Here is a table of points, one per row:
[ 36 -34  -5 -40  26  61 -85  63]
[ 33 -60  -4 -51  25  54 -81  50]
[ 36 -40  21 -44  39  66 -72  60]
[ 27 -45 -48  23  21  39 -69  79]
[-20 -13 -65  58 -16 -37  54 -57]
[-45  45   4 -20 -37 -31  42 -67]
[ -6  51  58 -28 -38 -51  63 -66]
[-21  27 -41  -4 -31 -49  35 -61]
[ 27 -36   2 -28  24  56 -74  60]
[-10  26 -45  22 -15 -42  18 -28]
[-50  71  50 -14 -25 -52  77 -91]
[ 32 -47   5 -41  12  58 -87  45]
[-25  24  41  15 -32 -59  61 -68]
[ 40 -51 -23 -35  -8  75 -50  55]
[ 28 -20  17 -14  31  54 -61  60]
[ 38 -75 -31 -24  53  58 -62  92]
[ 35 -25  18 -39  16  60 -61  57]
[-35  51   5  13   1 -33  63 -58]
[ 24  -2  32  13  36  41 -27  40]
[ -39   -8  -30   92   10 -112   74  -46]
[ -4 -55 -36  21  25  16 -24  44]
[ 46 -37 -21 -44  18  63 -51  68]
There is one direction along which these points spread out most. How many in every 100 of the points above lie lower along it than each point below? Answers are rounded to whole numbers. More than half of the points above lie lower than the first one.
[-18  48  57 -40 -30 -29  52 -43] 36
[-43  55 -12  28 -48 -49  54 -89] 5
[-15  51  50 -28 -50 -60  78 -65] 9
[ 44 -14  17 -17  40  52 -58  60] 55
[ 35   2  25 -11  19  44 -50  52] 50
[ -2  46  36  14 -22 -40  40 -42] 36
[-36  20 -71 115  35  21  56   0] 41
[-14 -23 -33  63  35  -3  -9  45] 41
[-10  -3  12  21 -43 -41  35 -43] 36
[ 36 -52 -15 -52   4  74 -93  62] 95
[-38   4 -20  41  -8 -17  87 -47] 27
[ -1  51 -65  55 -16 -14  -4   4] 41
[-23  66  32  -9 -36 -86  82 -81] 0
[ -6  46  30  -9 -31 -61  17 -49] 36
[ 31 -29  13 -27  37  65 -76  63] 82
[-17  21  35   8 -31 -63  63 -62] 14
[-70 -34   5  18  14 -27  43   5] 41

■ WHAT THE TASK ASKS ■
From the listing above, work out how many lines hold "points". The answer is the number and nothing more.

■ RESULT ■
2